Recorded information Block Start

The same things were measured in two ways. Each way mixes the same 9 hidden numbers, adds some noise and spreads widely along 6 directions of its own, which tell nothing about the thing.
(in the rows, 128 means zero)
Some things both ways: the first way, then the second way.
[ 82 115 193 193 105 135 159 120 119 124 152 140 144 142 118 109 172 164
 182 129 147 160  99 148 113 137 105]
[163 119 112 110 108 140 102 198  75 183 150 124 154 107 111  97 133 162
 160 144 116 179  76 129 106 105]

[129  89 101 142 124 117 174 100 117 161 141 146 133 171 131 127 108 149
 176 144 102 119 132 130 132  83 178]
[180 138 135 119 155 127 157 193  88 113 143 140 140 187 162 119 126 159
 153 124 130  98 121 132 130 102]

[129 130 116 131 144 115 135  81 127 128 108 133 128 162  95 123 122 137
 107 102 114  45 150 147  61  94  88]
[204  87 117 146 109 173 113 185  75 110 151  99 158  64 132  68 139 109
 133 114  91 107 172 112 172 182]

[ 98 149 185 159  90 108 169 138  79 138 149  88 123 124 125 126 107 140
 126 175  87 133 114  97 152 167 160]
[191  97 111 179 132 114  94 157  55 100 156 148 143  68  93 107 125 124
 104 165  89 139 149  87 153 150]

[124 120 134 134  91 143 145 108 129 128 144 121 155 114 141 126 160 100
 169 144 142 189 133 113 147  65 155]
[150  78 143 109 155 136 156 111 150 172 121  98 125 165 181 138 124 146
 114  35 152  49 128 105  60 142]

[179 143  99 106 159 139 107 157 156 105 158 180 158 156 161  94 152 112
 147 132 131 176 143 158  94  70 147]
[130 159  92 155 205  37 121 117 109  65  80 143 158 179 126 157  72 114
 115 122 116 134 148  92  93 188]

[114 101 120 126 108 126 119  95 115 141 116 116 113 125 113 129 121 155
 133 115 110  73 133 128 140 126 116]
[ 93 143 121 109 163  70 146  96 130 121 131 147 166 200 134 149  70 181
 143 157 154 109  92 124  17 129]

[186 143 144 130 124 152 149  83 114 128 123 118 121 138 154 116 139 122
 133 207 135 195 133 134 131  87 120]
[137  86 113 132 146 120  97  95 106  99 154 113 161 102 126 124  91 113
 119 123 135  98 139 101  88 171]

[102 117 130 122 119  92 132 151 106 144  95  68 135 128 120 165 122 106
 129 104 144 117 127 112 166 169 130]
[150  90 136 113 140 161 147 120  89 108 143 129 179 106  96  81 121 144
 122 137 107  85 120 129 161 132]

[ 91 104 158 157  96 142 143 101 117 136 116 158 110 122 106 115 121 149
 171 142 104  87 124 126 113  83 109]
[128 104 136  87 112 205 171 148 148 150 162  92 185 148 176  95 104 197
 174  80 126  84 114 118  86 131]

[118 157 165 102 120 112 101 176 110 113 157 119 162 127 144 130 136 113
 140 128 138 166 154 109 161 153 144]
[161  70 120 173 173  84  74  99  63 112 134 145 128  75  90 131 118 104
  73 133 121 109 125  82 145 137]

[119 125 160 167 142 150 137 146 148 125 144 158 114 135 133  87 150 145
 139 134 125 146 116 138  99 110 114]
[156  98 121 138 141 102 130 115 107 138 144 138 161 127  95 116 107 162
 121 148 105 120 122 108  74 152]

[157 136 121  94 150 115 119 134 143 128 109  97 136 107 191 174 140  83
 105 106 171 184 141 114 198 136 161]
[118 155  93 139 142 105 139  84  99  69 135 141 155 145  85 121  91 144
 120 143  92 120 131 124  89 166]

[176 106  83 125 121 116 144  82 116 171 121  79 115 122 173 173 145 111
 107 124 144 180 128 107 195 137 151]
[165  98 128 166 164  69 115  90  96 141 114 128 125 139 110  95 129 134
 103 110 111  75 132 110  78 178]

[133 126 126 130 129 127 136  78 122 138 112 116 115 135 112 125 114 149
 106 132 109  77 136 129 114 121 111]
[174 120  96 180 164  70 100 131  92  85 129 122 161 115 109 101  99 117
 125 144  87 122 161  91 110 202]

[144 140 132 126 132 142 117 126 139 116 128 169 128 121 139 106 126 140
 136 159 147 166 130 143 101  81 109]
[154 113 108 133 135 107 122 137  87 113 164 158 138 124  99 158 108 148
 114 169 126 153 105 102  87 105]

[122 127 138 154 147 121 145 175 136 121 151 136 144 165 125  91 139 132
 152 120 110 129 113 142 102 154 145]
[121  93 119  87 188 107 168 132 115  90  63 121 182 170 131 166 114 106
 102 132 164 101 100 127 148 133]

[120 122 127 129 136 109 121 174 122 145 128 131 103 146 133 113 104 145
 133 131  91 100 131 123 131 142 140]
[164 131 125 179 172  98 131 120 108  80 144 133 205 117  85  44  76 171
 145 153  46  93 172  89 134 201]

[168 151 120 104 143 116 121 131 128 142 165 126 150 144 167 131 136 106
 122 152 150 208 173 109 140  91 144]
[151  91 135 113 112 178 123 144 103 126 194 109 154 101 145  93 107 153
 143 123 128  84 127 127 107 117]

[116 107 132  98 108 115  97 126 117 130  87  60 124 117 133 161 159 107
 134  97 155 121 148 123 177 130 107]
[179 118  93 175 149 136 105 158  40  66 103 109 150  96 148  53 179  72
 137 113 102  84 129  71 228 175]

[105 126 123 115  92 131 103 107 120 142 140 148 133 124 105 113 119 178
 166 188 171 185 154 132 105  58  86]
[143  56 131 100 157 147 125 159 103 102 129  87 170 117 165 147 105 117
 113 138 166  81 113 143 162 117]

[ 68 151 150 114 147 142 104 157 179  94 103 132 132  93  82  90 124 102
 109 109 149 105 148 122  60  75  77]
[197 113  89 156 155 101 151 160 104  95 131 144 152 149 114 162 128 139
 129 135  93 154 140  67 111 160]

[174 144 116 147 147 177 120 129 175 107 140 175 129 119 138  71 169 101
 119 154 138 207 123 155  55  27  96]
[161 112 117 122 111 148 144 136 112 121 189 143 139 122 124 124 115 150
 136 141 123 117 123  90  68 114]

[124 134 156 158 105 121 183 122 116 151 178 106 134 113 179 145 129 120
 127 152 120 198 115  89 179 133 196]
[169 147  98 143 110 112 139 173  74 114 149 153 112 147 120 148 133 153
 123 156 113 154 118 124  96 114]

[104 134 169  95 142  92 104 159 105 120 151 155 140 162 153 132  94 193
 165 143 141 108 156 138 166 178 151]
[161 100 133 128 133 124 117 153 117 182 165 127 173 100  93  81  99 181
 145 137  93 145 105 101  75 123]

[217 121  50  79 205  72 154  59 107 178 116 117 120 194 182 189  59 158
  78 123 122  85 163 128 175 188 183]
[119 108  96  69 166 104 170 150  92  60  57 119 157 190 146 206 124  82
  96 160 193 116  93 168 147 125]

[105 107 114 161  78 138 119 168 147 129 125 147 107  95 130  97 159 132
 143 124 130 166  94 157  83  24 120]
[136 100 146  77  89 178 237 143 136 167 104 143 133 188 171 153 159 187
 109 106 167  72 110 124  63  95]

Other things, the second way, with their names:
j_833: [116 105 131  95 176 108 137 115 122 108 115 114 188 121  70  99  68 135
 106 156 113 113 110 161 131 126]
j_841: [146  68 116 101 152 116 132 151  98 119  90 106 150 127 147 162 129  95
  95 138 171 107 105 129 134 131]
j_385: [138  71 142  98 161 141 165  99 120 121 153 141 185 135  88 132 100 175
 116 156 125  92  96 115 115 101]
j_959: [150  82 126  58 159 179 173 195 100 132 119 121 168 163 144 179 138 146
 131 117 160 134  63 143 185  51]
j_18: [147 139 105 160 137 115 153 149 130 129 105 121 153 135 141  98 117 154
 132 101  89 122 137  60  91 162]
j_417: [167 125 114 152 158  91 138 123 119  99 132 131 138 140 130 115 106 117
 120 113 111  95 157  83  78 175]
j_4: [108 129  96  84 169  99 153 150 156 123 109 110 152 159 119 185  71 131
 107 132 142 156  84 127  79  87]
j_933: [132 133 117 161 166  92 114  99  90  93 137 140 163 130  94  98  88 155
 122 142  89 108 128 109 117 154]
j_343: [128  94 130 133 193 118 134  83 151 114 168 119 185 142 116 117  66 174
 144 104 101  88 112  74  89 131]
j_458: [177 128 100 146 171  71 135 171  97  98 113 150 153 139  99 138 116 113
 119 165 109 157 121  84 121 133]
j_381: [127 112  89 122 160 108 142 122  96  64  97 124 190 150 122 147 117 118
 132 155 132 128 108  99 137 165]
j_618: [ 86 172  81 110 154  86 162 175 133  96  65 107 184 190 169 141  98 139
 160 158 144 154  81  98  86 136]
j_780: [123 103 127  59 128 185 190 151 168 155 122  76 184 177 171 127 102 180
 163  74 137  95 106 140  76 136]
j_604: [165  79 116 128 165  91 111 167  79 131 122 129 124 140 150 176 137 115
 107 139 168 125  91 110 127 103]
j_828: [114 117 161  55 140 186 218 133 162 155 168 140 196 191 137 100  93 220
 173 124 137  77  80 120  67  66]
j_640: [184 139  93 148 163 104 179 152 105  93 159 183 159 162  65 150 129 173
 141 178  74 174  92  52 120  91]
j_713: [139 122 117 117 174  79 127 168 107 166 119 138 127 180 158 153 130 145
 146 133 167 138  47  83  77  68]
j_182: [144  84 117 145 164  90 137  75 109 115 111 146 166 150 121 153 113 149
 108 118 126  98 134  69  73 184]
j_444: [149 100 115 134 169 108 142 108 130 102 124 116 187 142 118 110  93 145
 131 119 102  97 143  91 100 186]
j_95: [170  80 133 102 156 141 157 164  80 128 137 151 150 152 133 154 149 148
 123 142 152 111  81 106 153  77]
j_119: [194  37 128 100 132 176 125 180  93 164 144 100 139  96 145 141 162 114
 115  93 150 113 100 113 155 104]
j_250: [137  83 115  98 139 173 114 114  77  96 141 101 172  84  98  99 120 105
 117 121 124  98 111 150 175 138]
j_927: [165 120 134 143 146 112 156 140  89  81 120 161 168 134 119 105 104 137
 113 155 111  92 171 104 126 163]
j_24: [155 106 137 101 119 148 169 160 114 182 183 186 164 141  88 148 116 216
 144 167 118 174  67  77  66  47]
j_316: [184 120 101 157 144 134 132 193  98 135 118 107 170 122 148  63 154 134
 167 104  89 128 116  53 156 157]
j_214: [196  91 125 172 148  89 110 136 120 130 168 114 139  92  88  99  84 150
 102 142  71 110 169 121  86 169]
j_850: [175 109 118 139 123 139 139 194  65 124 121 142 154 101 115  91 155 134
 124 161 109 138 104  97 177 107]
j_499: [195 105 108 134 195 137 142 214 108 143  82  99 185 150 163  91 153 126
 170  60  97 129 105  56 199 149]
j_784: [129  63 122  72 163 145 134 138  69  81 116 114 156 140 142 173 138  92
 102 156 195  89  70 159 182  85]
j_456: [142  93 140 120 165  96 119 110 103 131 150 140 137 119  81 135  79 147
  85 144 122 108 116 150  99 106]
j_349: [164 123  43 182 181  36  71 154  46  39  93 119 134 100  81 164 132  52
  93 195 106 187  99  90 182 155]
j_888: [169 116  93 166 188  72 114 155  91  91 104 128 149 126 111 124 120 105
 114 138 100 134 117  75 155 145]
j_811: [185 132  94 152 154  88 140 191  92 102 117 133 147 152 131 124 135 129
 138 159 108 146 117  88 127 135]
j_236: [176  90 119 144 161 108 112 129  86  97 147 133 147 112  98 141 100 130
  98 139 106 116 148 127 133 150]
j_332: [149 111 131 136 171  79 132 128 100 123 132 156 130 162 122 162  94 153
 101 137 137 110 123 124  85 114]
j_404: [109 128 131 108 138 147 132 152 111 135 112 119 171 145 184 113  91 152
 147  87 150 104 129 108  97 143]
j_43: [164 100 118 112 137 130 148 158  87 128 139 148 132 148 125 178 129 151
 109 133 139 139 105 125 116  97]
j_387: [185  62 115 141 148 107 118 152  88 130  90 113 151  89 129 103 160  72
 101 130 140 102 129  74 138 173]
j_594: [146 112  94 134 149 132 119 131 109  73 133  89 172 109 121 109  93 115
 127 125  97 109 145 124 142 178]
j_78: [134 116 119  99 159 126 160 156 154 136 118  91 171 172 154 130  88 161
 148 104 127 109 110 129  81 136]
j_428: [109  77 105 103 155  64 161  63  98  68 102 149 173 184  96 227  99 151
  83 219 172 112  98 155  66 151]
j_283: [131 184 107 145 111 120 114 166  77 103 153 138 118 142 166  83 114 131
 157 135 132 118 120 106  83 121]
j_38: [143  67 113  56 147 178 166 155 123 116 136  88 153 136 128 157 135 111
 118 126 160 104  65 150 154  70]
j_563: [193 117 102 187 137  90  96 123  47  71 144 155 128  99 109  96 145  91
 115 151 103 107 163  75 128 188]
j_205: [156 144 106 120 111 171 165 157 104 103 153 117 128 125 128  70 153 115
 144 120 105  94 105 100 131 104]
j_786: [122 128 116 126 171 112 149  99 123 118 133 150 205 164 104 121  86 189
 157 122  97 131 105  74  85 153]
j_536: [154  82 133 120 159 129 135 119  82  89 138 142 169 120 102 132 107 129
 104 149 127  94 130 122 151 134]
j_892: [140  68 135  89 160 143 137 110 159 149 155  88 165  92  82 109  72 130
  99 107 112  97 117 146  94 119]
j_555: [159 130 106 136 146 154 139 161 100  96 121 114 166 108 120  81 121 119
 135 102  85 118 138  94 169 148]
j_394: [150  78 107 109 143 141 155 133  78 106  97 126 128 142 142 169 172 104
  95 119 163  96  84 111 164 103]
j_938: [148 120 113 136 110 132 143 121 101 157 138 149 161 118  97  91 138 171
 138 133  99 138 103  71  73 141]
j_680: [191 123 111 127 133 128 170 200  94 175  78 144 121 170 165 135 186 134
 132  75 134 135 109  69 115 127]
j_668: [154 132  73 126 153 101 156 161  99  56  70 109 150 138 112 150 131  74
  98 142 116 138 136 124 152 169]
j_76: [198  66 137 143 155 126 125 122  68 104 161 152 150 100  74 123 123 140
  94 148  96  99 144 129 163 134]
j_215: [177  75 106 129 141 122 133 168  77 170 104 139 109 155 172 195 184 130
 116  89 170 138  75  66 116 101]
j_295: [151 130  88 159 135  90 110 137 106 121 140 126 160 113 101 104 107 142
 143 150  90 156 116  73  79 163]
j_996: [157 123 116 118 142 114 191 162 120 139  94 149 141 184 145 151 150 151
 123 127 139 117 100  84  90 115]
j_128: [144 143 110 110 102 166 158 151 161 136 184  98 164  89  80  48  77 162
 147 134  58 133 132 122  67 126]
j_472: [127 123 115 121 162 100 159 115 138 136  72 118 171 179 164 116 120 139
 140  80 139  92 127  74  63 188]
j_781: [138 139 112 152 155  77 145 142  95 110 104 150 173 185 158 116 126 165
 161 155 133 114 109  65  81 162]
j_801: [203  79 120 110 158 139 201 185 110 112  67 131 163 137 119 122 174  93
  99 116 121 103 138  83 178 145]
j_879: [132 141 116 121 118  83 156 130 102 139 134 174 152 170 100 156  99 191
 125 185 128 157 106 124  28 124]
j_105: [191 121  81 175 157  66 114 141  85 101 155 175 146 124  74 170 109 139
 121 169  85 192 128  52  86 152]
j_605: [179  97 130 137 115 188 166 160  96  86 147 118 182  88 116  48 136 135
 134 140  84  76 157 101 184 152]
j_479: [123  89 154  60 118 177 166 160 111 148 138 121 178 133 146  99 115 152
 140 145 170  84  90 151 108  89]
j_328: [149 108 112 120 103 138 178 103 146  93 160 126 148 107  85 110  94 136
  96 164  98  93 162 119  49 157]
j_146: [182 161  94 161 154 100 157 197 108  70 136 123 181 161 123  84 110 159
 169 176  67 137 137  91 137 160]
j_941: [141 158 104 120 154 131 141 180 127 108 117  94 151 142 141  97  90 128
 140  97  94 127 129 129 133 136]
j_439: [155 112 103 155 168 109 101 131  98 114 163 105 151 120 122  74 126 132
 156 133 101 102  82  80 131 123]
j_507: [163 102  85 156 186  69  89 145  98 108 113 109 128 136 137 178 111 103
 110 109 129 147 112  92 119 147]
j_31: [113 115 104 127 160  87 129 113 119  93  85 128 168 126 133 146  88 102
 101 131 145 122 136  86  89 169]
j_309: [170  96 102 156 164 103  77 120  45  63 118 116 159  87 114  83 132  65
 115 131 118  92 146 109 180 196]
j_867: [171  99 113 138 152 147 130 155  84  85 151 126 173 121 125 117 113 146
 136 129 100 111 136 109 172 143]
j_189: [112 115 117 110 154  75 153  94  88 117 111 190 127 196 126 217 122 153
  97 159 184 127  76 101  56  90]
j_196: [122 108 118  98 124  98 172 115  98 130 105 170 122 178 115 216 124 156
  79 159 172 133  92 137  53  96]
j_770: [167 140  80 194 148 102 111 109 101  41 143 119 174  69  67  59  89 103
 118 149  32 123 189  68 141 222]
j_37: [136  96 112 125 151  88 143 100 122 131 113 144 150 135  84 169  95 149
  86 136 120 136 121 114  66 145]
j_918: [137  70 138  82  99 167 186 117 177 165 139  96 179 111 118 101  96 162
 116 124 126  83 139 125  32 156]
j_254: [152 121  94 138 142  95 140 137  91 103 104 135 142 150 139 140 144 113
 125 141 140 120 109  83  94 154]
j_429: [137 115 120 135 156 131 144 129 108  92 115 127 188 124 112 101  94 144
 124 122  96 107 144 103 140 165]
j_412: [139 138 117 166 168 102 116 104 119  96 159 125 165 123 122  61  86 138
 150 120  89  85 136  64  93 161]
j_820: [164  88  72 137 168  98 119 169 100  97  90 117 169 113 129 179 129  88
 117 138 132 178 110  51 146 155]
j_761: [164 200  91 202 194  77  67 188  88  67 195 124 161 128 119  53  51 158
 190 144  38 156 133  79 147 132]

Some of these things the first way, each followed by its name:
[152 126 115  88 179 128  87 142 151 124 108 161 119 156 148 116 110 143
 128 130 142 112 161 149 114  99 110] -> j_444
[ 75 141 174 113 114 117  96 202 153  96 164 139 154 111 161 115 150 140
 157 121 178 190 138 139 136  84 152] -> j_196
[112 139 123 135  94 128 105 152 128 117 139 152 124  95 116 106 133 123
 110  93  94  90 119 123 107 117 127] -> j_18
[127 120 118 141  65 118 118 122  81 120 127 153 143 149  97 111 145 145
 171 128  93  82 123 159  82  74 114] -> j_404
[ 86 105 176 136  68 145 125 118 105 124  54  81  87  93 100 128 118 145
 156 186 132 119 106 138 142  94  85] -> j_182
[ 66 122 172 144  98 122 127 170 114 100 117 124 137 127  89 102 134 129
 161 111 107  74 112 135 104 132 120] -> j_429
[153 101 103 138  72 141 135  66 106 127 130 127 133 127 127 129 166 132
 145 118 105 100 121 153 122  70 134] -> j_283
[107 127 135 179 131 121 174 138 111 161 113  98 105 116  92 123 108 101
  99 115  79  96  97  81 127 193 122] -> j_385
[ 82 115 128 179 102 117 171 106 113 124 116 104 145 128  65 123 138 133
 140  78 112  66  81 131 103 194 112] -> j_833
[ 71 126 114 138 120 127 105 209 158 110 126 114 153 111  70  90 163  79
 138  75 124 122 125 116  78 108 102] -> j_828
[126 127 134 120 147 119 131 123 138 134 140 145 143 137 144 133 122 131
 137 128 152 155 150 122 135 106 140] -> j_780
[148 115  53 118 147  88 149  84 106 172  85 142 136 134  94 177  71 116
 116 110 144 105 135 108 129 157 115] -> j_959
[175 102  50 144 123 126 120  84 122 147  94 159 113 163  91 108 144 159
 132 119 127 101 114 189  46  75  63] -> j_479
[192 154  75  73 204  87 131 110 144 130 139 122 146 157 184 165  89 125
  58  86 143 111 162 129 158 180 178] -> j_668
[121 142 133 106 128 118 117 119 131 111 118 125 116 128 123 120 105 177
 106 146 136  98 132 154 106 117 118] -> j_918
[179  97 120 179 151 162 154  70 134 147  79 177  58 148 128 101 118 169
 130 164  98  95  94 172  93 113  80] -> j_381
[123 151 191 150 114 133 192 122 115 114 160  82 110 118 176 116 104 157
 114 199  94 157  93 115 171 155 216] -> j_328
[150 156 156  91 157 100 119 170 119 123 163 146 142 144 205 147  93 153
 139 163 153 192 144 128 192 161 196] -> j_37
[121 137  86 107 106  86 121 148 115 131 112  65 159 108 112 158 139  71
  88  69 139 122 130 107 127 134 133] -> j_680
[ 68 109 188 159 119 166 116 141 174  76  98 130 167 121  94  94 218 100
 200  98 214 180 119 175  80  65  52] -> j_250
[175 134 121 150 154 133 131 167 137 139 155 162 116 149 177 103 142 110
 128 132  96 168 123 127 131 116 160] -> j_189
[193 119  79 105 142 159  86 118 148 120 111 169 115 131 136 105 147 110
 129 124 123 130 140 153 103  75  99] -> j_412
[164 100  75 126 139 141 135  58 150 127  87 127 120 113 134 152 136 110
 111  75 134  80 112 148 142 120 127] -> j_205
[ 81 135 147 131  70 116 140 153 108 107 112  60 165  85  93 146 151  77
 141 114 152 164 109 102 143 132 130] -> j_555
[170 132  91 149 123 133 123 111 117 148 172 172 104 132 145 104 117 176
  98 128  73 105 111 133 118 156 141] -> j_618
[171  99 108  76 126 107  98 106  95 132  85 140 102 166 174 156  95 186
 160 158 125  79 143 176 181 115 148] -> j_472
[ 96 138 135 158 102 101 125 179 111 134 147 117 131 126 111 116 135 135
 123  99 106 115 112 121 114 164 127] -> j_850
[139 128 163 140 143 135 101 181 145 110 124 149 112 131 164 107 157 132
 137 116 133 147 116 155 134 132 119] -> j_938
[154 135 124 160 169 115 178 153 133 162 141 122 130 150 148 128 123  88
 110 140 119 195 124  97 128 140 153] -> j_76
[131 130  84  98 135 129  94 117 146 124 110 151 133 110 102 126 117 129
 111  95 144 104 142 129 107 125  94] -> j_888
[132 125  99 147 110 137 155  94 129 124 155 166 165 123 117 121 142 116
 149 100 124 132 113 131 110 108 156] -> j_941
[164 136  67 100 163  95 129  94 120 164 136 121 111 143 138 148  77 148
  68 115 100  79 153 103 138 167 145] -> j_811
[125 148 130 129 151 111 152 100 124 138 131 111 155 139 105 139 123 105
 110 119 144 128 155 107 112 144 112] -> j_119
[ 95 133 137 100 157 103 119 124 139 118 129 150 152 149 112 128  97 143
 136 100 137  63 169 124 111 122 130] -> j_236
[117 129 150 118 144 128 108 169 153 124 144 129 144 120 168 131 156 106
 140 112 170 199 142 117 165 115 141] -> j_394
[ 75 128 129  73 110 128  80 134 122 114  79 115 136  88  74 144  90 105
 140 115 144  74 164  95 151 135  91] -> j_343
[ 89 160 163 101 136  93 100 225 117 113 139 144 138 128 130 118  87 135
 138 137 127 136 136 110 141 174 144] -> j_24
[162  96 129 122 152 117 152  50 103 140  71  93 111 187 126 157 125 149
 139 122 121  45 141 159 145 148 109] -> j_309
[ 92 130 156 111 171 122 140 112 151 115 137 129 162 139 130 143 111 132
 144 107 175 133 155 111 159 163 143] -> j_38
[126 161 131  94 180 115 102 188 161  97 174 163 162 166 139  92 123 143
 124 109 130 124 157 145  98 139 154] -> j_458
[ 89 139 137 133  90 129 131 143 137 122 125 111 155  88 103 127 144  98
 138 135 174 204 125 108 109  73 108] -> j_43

Recorded information Block End

**Assignment:** In the reply, include exactly the lines from the beginning of the entries above through the line holding "169 144 142", and nothing besides.

**Your response:**
The same things were measured in two ways. Each way mixes the same 9 hidden numbers, adds some noise and spreads widely along 6 directions of its own, which tell nothing about the thing.
(in the rows, 128 means zero)
Some things both ways: the first way, then the second way.
[ 82 115 193 193 105 135 159 120 119 124 152 140 144 142 118 109 172 164
 182 129 147 160  99 148 113 137 105]
[163 119 112 110 108 140 102 198  75 183 150 124 154 107 111  97 133 162
 160 144 116 179  76 129 106 105]

[129  89 101 142 124 117 174 100 117 161 141 146 133 171 131 127 108 149
 176 144 102 119 132 130 132  83 178]
[180 138 135 119 155 127 157 193  88 113 143 140 140 187 162 119 126 159
 153 124 130  98 121 132 130 102]

[129 130 116 131 144 115 135  81 127 128 108 133 128 162  95 123 122 137
 107 102 114  45 150 147  61  94  88]
[204  87 117 146 109 173 113 185  75 110 151  99 158  64 132  68 139 109
 133 114  91 107 172 112 172 182]

[ 98 149 185 159  90 108 169 138  79 138 149  88 123 124 125 126 107 140
 126 175  87 133 114  97 152 167 160]
[191  97 111 179 132 114  94 157  55 100 156 148 143  68  93 107 125 124
 104 165  89 139 149  87 153 150]

[124 120 134 134  91 143 145 108 129 128 144 121 155 114 141 126 160 100
 169 144 142 189 133 113 147  65 155]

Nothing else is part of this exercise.